Start of DATA SHOWN
Below are the code and all the weights of a small trained network. Each question names an input and a target symbol and asks about switching units off, where a switched-off unit gives its printed mean instead of its output.

import numpy as np


def w(rows, s, z=0):
    codes = np.array(rows[::2]) - 128.0
    scale = np.full(codes.shape[1], s)
    scale[-1] = z or s
    return codes * scale


def norm(h):
    return h / np.sqrt((h * h).mean(-1, keepdims=True) + 1e-5)


def f(y):
    return y / 2 * (1 + np.tanh(0.7978845608 * (y + 0.044715 * y**3)))


def softmax(a):
    e = np.exp(a - a.max(-1, keepdims=True))
    return e / e.sum(-1, keepdims=True)


def log_softmax(a):
    a = a - a.max(-1, keepdims=True)
    return a - np.log(np.exp(a).sum(-1, keepdims=True))


def net(x, mask):
    ids = ['ΘΛΞΣαεημτφψ'.index(c) for c in x.split()]
    T = len(ids)
    res = E[ids] + P[:T]
    u = 0
    for l in range(2):
        r = norm(res)
        for j in range(3):
            rows = slice(2 * j, 2 * j + 2)
            q, k, v = (r @ M[l][rows].T for M in (Q, K, V))
            z = softmax(np.where(np.tri(T) > 0, q @ k.T / 2**0.5, -1e9)) @ v
            o = O[l][rows]
            res = res + np.where(mask[u + j], z, o[:, -1]) @ o[:, :-1]
        u += 3
        y = f(norm(res) @ A[l][:, :-1].T + A[l][:, -1])
        res = res + np.where(mask[u : u + 8], y, B[l][:, -1]) @ B[l][:, :-1]
        u += 8
    return log_softmax(norm(res)[-1] @ U[:, :-1].T + U[:, -1])


Q, K, V, O, A, B = {}, {}, {}, {}, {}, {}
E = w([
[58,86,134,69,120,134],'Θ',
[150,158,175,150,251,131],'Λ',
[143,113,211,124,212,83],'Ξ',
[21,126,68,93,38,129],'Σ',
[135,190,57,73,147,22],'α',
[125,114,101,128,72,79],'ε',
[132,150,132,103,107,131],'η',
[115,104,173,93,123,138],'μ',
[95,56,25,145,43,58],'τ',
[160,69,169,155,97,134],'φ',
[121,97,37,131,53,81],'ψ',
],0.016)
P = w([
[156,120,145,139,136,248],'0',
[225,124,140,32,60,102],'1',
[33,106,226,219,119,86],'2',
[76,178,101,90,122,167],'3',
[172,63,147,70,139,89],'4',
[34,103,219,221,92,84],'5',
[80,169,97,97,126,169],'6',
[138,59,152,67,155,99],'7',
[31,106,221,226,80,92],'8',
],0.012)
Q[0] = w([
[179,119,81,54,120,164],'L0H0',
[161,146,91,22,175,178],'L0H0',
[90,173,95,43,136,162],'L0H1',
[194,64,112,2,71,127],'L0H1',
[57,63,134,89,158,49],'L0H2',
[96,181,97,105,122,69],'L0H2',
],0.0095)
K[0] = w([
[99,144,133,12,91,85],'L0H0',
[64,130,178,74,123,81],'L0H0',
[80,143,99,116,128,142],'L0H1',
[120,87,68,125,58,83],'L0H1',
[78,152,127,151,125,68],'L0H2',
[84,119,45,100,148,93],'L0H2',
],0.011)
V[0] = w([
[120,98,120,100,208,165],'L0H0',
[126,209,254,27,211,58],'L0H0',
[150,227,225,146,180,122],'L0H1',
[167,132,111,179,63,194],'L0H1',
[207,131,95,71,10,185],'L0H2',
[110,192,33,200,196,174],'L0H2',
],0.005)
O[0] = w([
[110,92,188,211,123,121,205],'L0H0',
[176,71,154,115,91,168,248],'L0H0',
[110,180,109,146,253,49,204],'L0H1',
[130,187,173,133,48,104,32],'L0H1',
[87,103,174,121,84,173,28],'L0H2',
[159,193,93,110,175,166,49],'L0H2',
],0.0071,0.0015)
A[0] = w([
[168,46,85,60,150,97,3],'L0N0',
[144,198,149,103,177,250,9],'L0N1',
[144,107,142,59,61,104,206],'L0N2',
[170,197,84,77,134,51,28],'L0N3',
[86,77,138,168,61,90,109],'L0N4',
[136,161,162,212,134,124,89],'L0N5',
[68,148,125,81,135,115,104],'L0N6',
[152,98,179,10,156,119,172],'L0N7',
],0.011,0.0028)
B[0] = w([
[93,134,141,83,95,127,170],'L0N0',
[182,188,101,127,72,91,172],'L0N1',
[143,110,174,81,144,56,252],'L0N2',
[116,32,185,150,152,233,148],'L0N3',
[153,130,153,144,247,138,255],'L0N4',
[93,69,71,99,123,102,178],'L0N5',
[188,145,110,138,233,98,158],'L0N6',
[165,58,75,81,83,67,220],'L0N7',
],0.011,0.0057)
Q[1] = w([
[151,210,69,47,86,178],'L1H0',
[103,151,217,216,137,196],'L1H0',
[23,89,117,165,145,125],'L1H1',
[138,143,203,210,247,141],'L1H1',
[136,166,148,40,114,189],'L1H2',
[236,152,29,83,99,150],'L1H2',
],0.011)
K[1] = w([
[66,117,85,38,152,148],'L1H0',
[169,154,110,166,72,160],'L1H0',
[104,138,74,148,60,198],'L1H1',
[154,163,178,205,122,213],'L1H1',
[123,201,124,93,140,114],'L1H2',
[97,156,126,137,247,84],'L1H2',
],0.013)
V[1] = w([
[66,127,170,84,112,107],'L1H0',
[195,191,183,164,82,151],'L1H0',
[150,209,115,96,106,176],'L1H1',
[88,232,255,181,175,129],'L1H1',
[85,93,84,168,96,156],'L1H2',
[119,106,135,42,123,177],'L1H2',
],0.011)
O[1] = w([
[201,113,10,112,75,153,139],'L1H0',
[121,95,142,183,93,113,34],'L1H0',
[148,97,138,156,182,193,83],'L1H1',
[146,178,184,126,163,111,1],'L1H1',
[69,118,102,176,131,98,43],'L1H2',
[89,146,130,22,136,125,181],'L1H2',
],0.012,0.0052)
A[1] = w([
[133,185,35,191,88,105,156],'L1N0',
[108,249,106,127,145,95,17],'L1N1',
[19,74,123,90,95,113,82],'L1N2',
[64,116,147,208,225,91,69],'L1N3',
[167,123,117,82,136,135,192],'L1N4',
[146,198,183,167,192,166,3],'L1N5',
[54,180,43,92,81,130,82],'L1N6',
[238,127,151,163,128,103,88],'L1N7',
],0.013,0.0049)
B[1] = w([
[168,117,250,174,92,152,146],'L1N0',
[243,137,50,186,126,190,145],'L1N1',
[221,95,123,137,143,67,209],'L1N2',
[133,168,109,107,37,173,253],'L1N3',
[75,140,203,206,105,201,226],'L1N4',
[193,36,113,145,131,116,191],'L1N5',
[77,174,124,216,201,103,182],'L1N6',
[57,176,41,96,175,92,167],'L1N7',
],0.012,0.0083)
U = w([
[131,65,131,82,175,247,33],'Θ',
[29,160,68,122,119,179,253],'Λ',
[134,229,153,58,113,109,90],'Ξ',
[120,198,134,157,38,121,164],'Σ',
[96,37,52,80,174,122,99],'α',
[81,117,221,144,128,110,160],'ε',
[84,133,114,65,223,54,68],'η',
[216,140,110,155,169,125,139],'μ',
[65,112,89,205,137,59,146],'τ',
[175,77,121,97,32,119,143],'φ',
[106,66,108,209,95,185,129],'ψ',
],0.015,0.0058)

Each question gives the input, a string of symbols that net reads in full, and the target symbol t.
The units are the heads (2 rows each of Q, K, V and O) and the neurons (one row each of A and B). Each row of codes is followed by its name. A weight is (code - 128) times the scale printed after its matrix; where a second scale follows, it is the last column's (O, A, B and U).
mask holds one flag per unit, layer by layer, with each layer's heads first. A switched-off unit (its flag False) gives its mean, the last column of its rows in O or B, instead of its output. The means were averaged over made-up inputs and are rounded, as every weight is.
A unit's drop is (log p(t) with every unit on - log p(t) with that unit switched off) / (log p(t) with every unit on - log p(t) with every unit switched off).
The circuit of an input: a set's keep is (log p(t) with only the set's units on - log p(t) with every unit switched off) / (log p(t) with every unit on - log p(t) with every unit switched off). Starting from the 12 units with the biggest drops (on a tie, the unit counted first), units are removed one at a time, each time the one whose removal leaves the highest keep (on an exact tie, the one counted first), for as long as the keep stays at least 0.8.
circuit, biggest first: the units of the circuit, biggest drop first
most important unit: the unit with the biggest drop
k most important neurons: the k neurons with the biggest drops, biggest first
top k neurons in layer l: the k neurons of layer l with the biggest drops, biggest first
which heads matter: for each layer, one digit per head in row order, 1 if its drop is at least 0.15 and else 0, layers parted by /
input Θ Σ τ Λ Σ ε τ, target τ: 2 most important neurons : [L1N6, L0N3]
input τ Λ Σ τ, target τ: which heads matter : 010 / 000
input ψ Σ Λ Σ ψ τ, target Λ: 4 most important neurons : [L0N4, L0N7, L1N3, L0N5]
input η Λ Σ η Λ ε, target ψ: circuit, biggest first : [L1H1, L1N3, L0N4]
input Ξ Λ Λ Λ Λ ε ε Σ φ, target Ξ: which heads matter : 010 / 010
input Σ μ Λ Σ α, target φ: most important unit : L0N7
input τ α Λ Λ ψ Λ Λ ε ε, target τ: top 2 neurons in layer 0 : [L0N5, L0N7]
input Λ ε τ Λ Σ ψ ε, target Ξ: 3 most important neurons : [L0N4, L0N2, L0N7]
input Θ α ε, target η: which heads matter : 000 / 001
input Λ Σ η τ μ ε, target ε: 3 most important neurons : [L0N4, L0N1, L1N3]
input ψ Σ Σ φ Λ φ Λ Σ, target η: circuit, biggest first : [L1N3, L0N6]
input τ Σ ψ Σ ε Σ, target τ: which heads matter : 111 / 010
input α α Λ ψ Λ Λ Λ τ Σ, target α: 2 most important neurons : [L0N3, L1N2]
input φ α Σ Λ Λ Λ, target Σ: most important unit : L1N3
input Θ Λ φ, target η: circuit, biggest first : [L1H2, L0H1]
input Λ Λ ε Σ μ Σ φ Σ, target η: 4 most important neurons : [L1N3, L0N2, L0N4, L1N5]
input Λ Λ Σ ψ, target ψ: which heads matter : 010 / 011
input α Σ Λ, target α: which heads matter : 101 / 011
input Λ Σ Λ Λ Σ Λ Λ φ φ, target ε: circuit, biggest first : [L0N1, L1H1]
input α Λ Σ μ ε ψ α, target Θ: circuit, biggest first : [L0N3]
input Λ η Λ Θ Λ, target η: which heads matter : 011 / 010
input Λ Θ Λ α Λ τ, target ε: which heads matter : 000 / 110
input Σ ε Λ η Λ, target α: circuit, biggest first : [L0N7, L0N2, L1N7, L1N2]
input ε ε τ Λ Σ Λ Θ Λ Σ, target μ: which heads matter : 100 / 010
input α Σ φ, target α: which heads matter : 100 / 011
input η ψ Λ Θ Λ τ τ Λ τ, target ψ: which heads matter : 000 / 110
input Λ α Σ Λ μ Λ Λ τ ε, target ε: 2 most important neurons : [L0N1, L0N4]
input Σ Λ ψ μ ε Θ, target Θ: most important unit : L0N7
input α Ξ Σ α ε Σ Ξ Λ τ, target α: 3 most important neurons : [L0N3, L0N4, L0N1]
input ε μ Λ, target μ: 3 most important neurons : [L0N7, L1N5, L1N1]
End of DATA SHOWN
--- PROBLEM TO WORK ON ---
Read through the entries, then copy every line where the string "norm" is found.

--- RESULT ---
def norm(h):
        r = norm(res)
        y = f(norm(res) @ A[l][:, :-1].T + A[l][:, -1])
    return log_softmax(norm(res)[-1] @ U[:, :-1].T + U[:, -1])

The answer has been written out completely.